* **DATA EXCERPTS**:
Each row of a before or after table is a point. The points were changed in one or more steps. Then noise was added and the rows were shuffled. The steps act on columns, c1 being the first. Name the steps. A step turns or swaps two columns, mirrors them in a line or flattens them onto one, adds a multiple of one to another, or multiplies or shifts one. Angles are multiples of 10 degrees, from the lower column toward the higher: turns from -170 to 170, lines from 10 to 170 but not 90. Use the fewest steps. Two steps may share a column if one is a turn and the other turns, adds or multiplies; they go together, in the order done. Otherwise the lowest column goes first.

Before:
array([[-46,  37],
       [-12,  29],
       [  9,   9],
       [-21,   3],
       [ 20,  44],
       [  2,  31],
       [-24,  -3],
       [ 30,  -1],
       [  4,  35],
       [ 47, -21],
       [ 16,  58],
       [ 10, -20]])
After:
array([[ 15,  19],
       [-16, -26],
       [-19,  25],
       [-29,  15],
       [-12,  -5],
       [-58,  13],
       [ 14, -15],
       [  7,  20],
       [ -9,  60],
       [-27,  16],
       [ -3, -52],
       [-48,   5]])
Steps: mirror c1 and c2 in the line at 120 degrees

Before (14 x 3):
array([[ 22,  -4, -33],
       [-21,  -8,   3],
       [ -8,   5, -18],
       [ 11, -25,   9],
       [-32,  28,  11],
       [-10,  -7, -26],
       [-20, -11, -53],
       [-25, -11, -17],
       [ -2,  26,  18],
       [ 13,  -9, -29],
       [ 21, -24, -29],
       [ 12,  18, -13],
       [  6,  -4,  15],
       [-13, -15, -33]])
After (14 x 3):
array([[-20,  15,   2],
       [ -8,  84, -35],
       [ 13, -75,   6],
       [ 17, -13,  -3],
       [-35, -46,   5],
       [-27, -34, -14],
       [ 16,  78, -11],
       [-17, -12,  37],
       [-55, -33,   9],
       [-15, -72,  32],
       [ -9, -24, -19],
       [ -5,  52,  16],
       [-18, -27,  25],
       [-27, -21,   5]])
Steps: mirror c1 and c3 in the line at 30 degrees; multiply c2 by 3

Before, 13 rows:
array([[-50,  36,  30, -64],
       [-47, -22,  35, -19],
       [-44,  -4, -34,   0],
       [ -6,   7,  18,   8],
       [-48, -12, -18, -34],
       [ 28,  -6,  25, -16],
       [ 30, -11,   4,  10],
       [ 10,  21,   8, -63],
       [-40,  15, -39,  -7],
       [  6,  13, -26,  20],
       [-14, -17,  39, -18],
       [-48,  53,  -4,   0],
       [ 15,  -9, -30, -40]])
After, 13 rows:
array([[ 27,  15, -14,  35],
       [ 52,  19,   6, -43],
       [ 41, -18,  15,  31],
       [ 21,  52,  -5,  43],
       [-20,  16, -10,   5],
       [-24, -14,   3, -23],
       [ 18,  -5, -12,  41],
       [ 81,  34,  13,   9],
       [ 23, -18,  15,   1],
       [ -4, -10,   9, -32],
       [ 57, -10, -10,  25],
       [ -3,   7,   9,   8],
       [ 27,  -9, -12, -33]])
Steps: mirror c1 and c4 in the line at 120 degrees; multiply c3 by 0.4

Before, 14 rows:
array([[ 40, -12, -12,  21, -16,  -6, -50,  -2],
       [  7,   6, -15,  38,  11,  19, -46,  11],
       [ 23,  -8,   3,  62,  29,  -3,  31,  15],
       [  7, -53, -16,  12,  17,  13, -22, -13],
       [-30, -16,   3,   0, -22,  32,  32,  23],
       [-10, -20, -19, -15,  22, -26, -70,   6],
       [-23,   2,  18, -48, -16,  56,  39,  14],
       [ -2, -24,   9,  36,   3,  14, -30, -23],
       [ 20, -30, -58,  17,   5, -10, -47, -14],
       [-31,   4,  -6,   3,   4,  70,  71,   5],
       [ 43,  -7, -11,   9,  29,  11, -41, -22],
       [  7, -33, -23, -21,  -5,   8, -16, -15],
       [ -6,  40,   7,  77,  11,  -9,  21, -23],
       [-19,  33,  15,  44,   5,  30,  -1,  25]])
After (14 x 8):
array([[-12,  23,   8, -10,  -3,   6, -48, -22],
       [ 18,  30, -53, -31,  24,  13, -40, -12],
       [ 10,   7,  13,  56,  26,  18, -37,  14],
       [-75,  -4,  -5,  63,   7,   6,  32,   7],
       [-35, -34,  15,  23,   0,   0, -37,  25],
       [ -2,  31, -25, -24,   1,  11,  11, -17],
       [ -9,  54,  -9, -14,  23,  15, -23, -14],
       [  9,   6,   0, -33,  34,  42, -30, -22],
       [-43,  17,  -6,  31, -22, -10,  16,  23],
       [  5, -42,  11,  56,   7,  -9, -53, -24],
       [ 26,  13, -16, -33, -13,  32, -42,  -3],
       [-13,  -9, -11, -21,  15,  16, -58,  11],
       [ 17,  19,  -9, -69,  27, -22, -22,   6],
       [-58,  -3,  11,   8, -22,   7,  62,  13]])
Steps: turn c1 and c6 by 60 degrees; multiply c2 by -1; turn c3 and c5 by -20 degrees; turn c4 and c7 by -60 degrees

Before, 11 rows:
array([[ -7,  -9, -28, -18, -62, -21,  52, -27, -56],
       [ 11,  12,  39,   3,   0,  -6,  13,   2,  -6],
       [ 28, -16, -37,  18, -22,  -3,   9,  28,  39],
       [-27, -19, -13,  25,  -8,  -2,   1,  31, -21],
       [ -6, -32,  -5,  20,   8,  14,   6,  15, -35],
       [-61,  42,   8, -67,  34, -13,  32,   8, -38],
       [ -8, -12,  -6,  -9,  17, -47,  17, -18, -34],
       [ -2, -22,   0, -21,  -3,   8,  20, -14,  -6],
       [-16,  61, -60,   9, -22,   7,   1, -21, -27],
       [ 11,  -7,  37, -29,   1, -57, -42, -14,  45],
       [-46,  -2, -11,  14,   9, -58,   2, -47,   7]])
After:
array([[ -9,  -5, -51,  15,   9, -61,   4, -35,  22],
       [-27, -32, -55,  27, -13,  -3,   2,  20,  -6],
       [  4,  17,  -8,   4,   7,  -2,  16,   6, -10],
       [-21,  97, -94,  15, -23,  13,   3, -13,  -9],
       [-43, -21, -74, -20, -36, -21,  55, -20, -28],
       [ -2, -35, -37, -19,  10,   6,  26, -15,  -2],
       [-33, -21, -44,  -7,  30, -46,  15, -14, -15],
       [ 39, -29, -74,  15, -10,  -3,  11,  21,  18],
       [ 38,  -9,   0, -28, -24, -58, -39, -11,  27],
       [-31, -48, -45,  21,  12,  14,   3,  11, -17],
       [-43,  68, -29, -72,  51, -12,  27,   3,  -6]])
Steps: multiply c1 by 0.4; turn c1 and c9 by -50 degrees; multiply c2 by 1.6; shift c3 by -40; add 0.5 times c7 to c5; multiply c8 by 0.7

* **TASK DIRECTIONS**:
Nothing above should be left out. Print all the records exactly.

* **RESULT OF THIS EXERCISE**:
Each row of a before or after table is a point. The points were changed in one or more steps. Then noise was added and the rows were shuffled. The steps act on columns, c1 being the first. Name the steps. A step turns or swaps two columns, mirrors them in a line or flattens them onto one, adds a multiple of one to another, or multiplies or shifts one. Angles are multiples of 10 degrees, from the lower column toward the higher: turns from -170 to 170, lines from 10 to 170 but not 90. Use the fewest steps. Two steps may share a column if one is a turn and the other turns, adds or multiplies; they go together, in the order done. Otherwise the lowest column goes first.

Before:
array([[-46,  37],
       [-12,  29],
       [  9,   9],
       [-21,   3],
       [ 20,  44],
       [  2,  31],
       [-24,  -3],
       [ 30,  -1],
       [  4,  35],
       [ 47, -21],
       [ 16,  58],
       [ 10, -20]])
After:
array([[ 15,  19],
       [-16, -26],
       [-19,  25],
       [-29,  15],
       [-12,  -5],
       [-58,  13],
       [ 14, -15],
       [  7,  20],
       [ -9,  60],
       [-27,  16],
       [ -3, -52],
       [-48,   5]])
Steps: mirror c1 and c2 in the line at 120 degrees

Before (14 x 3):
array([[ 22,  -4, -33],
       [-21,  -8,   3],
       [ -8,   5, -18],
       [ 11, -25,   9],
       [-32,  28,  11],
       [-10,  -7, -26],
       [-20, -11, -53],
       [-25, -11, -17],
       [ -2,  26,  18],
       [ 13,  -9, -29],
       [ 21, -24, -29],
       [ 12,  18, -13],
       [  6,  -4,  15],
       [-13, -15, -33]])
After (14 x 3):
array([[-20,  15,   2],
       [ -8,  84, -35],
       [ 13, -75,   6],
       [ 17, -13,  -3],
       [-35, -46,   5],
       [-27, -34, -14],
       [ 16,  78, -11],
       [-17, -12,  37],
       [-55, -33,   9],
       [-15, -72,  32],
       [ -9, -24, -19],
       [ -5,  52,  16],
       [-18, -27,  25],
       [-27, -21,   5]])
Steps: mirror c1 and c3 in the line at 30 degrees; multiply c2 by 3

Before, 13 rows:
array([[-50,  36,  30, -64],
       [-47, -22,  35, -19],
       [-44,  -4, -34,   0],
       [ -6,   7,  18,   8],
       [-48, -12, -18, -34],
       [ 28,  -6,  25, -16],
       [ 30, -11,   4,  10],
       [ 10,  21,   8, -63],
       [-40,  15, -39,  -7],
       [  6,  13, -26,  20],
       [-14, -17,  39, -18],
       [-48,  53,  -4,   0],
       [ 15,  -9, -30, -40]])
After, 13 rows:
array([[ 27,  15, -14,  35],
       [ 52,  19,   6, -43],
       [ 41, -18,  15,  31],
       [ 21,  52,  -5,  43],
       [-20,  16, -10,   5],
       [-24, -14,   3, -23],
       [ 18,  -5, -12,  41],
       [ 81,  34,  13,   9],
       [ 23, -18,  15,   1],
       [ -4, -10,   9, -32],
       [ 57, -10, -10,  25],
       [ -3,   7,   9,   8],
       [ 27,  -9, -12, -33]])
Steps: mirror c1 and c4 in the line at 120 degrees; multiply c3 by 0.4

Before, 14 rows:
array([[ 40, -12, -12,  21, -16,  -6, -50,  -2],
       [  7,   6, -15,  38,  11,  19, -46,  11],
       [ 23,  -8,   3,  62,  29,  -3,  31,  15],
       [  7, -53, -16,  12,  17,  13, -22, -13],
       [-30, -16,   3,   0, -22,  32,  32,  23],
       [-10, -20, -19, -15,  22, -26, -70,   6],
       [-23,   2,  18, -48, -16,  56,  39,  14],
       [ -2, -24,   9,  36,   3,  14, -30, -23],
       [ 20, -30, -58,  17,   5, -10, -47, -14],
       [-31,   4,  -6,   3,   4,  70,  71,   5],
       [ 43,  -7, -11,   9,  29,  11, -41, -22],
       [  7, -33, -23, -21,  -5,   8, -16, -15],
       [ -6,  40,   7,  77,  11,  -9,  21, -23],
       [-19,  33,  15,  44,   5,  30,  -1,  25]])
After (14 x 8):
array([[-12,  23,   8, -10,  -3,   6, -48, -22],
       [ 18,  30, -53, -31,  24,  13, -40, -12],
       [ 10,   7,  13,  56,  26,  18, -37,  14],
       [-75,  -4,  -5,  63,   7,   6,  32,   7],
       [-35, -34,  15,  23,   0,   0, -37,  25],
       [ -2,  31, -25, -24,   1,  11,  11, -17],
       [ -9,  54,  -9, -14,  23,  15, -23, -14],
       [  9,   6,   0, -33,  34,  42, -30, -22],
       [-43,  17,  -6,  31, -22, -10,  16,  23],
       [  5, -42,  11,  56,   7,  -9, -53, -24],
       [ 26,  13, -16, -33, -13,  32, -42,  -3],
       [-13,  -9, -11, -21,  15,  16, -58,  11],
       [ 17,  19,  -9, -69,  27, -22, -22,   6],
       [-58,  -3,  11,   8, -22,   7,  62,  13]])
Steps: turn c1 and c6 by 60 degrees; multiply c2 by -1; turn c3 and c5 by -20 degrees; turn c4 and c7 by -60 degrees

Before, 11 rows:
array([[ -7,  -9, -28, -18, -62, -21,  52, -27, -56],
       [ 11,  12,  39,   3,   0,  -6,  13,   2,  -6],
       [ 28, -16, -37,  18, -22,  -3,   9,  28,  39],
       [-27, -19, -13,  25,  -8,  -2,   1,  31, -21],
       [ -6, -32,  -5,  20,   8,  14,   6,  15, -35],
       [-61,  42,   8, -67,  34, -13,  32,   8, -38],
       [ -8, -12,  -6,  -9,  17, -47,  17, -18, -34],
       [ -2, -22,   0, -21,  -3,   8,  20, -14,  -6],
       [-16,  61, -60,   9, -22,   7,   1, -21, -27],
       [ 11,  -7,  37, -29,   1, -57, -42, -14,  45],
       [-46,  -2, -11,  14,   9, -58,   2, -47,   7]])
After:
array([[ -9,  -5, -51,  15,   9, -61,   4, -35,  22],
       [-27, -32, -55,  27, -13,  -3,   2,  20,  -6],
       [  4,  17,  -8,   4,   7,  -2,  16,   6, -10],
       [-21,  97, -94,  15, -23,  13,   3, -13,  -9],
       [-43, -21, -74, -20, -36, -21,  55, -20, -28],
       [ -2, -35, -37, -19,  10,   6,  26, -15,  -2],
       [-33, -21, -44,  -7,  30, -46,  15, -14, -15],
       [ 39, -29, -74,  15, -10,  -3,  11,  21,  18],
       [ 38,  -9,   0, -28, -24, -58, -39, -11,  27],
       [-31, -48, -45,  21,  12,  14,   3,  11, -17],
       [-43,  68, -29, -72,  51, -12,  27,   3,  -6]])
Steps: multiply c1 by 0.4; turn c1 and c9 by -50 degrees; multiply c2 by 1.6; shift c3 by -40; add 0.5 times c7 to c5; multiply c8 by 0.7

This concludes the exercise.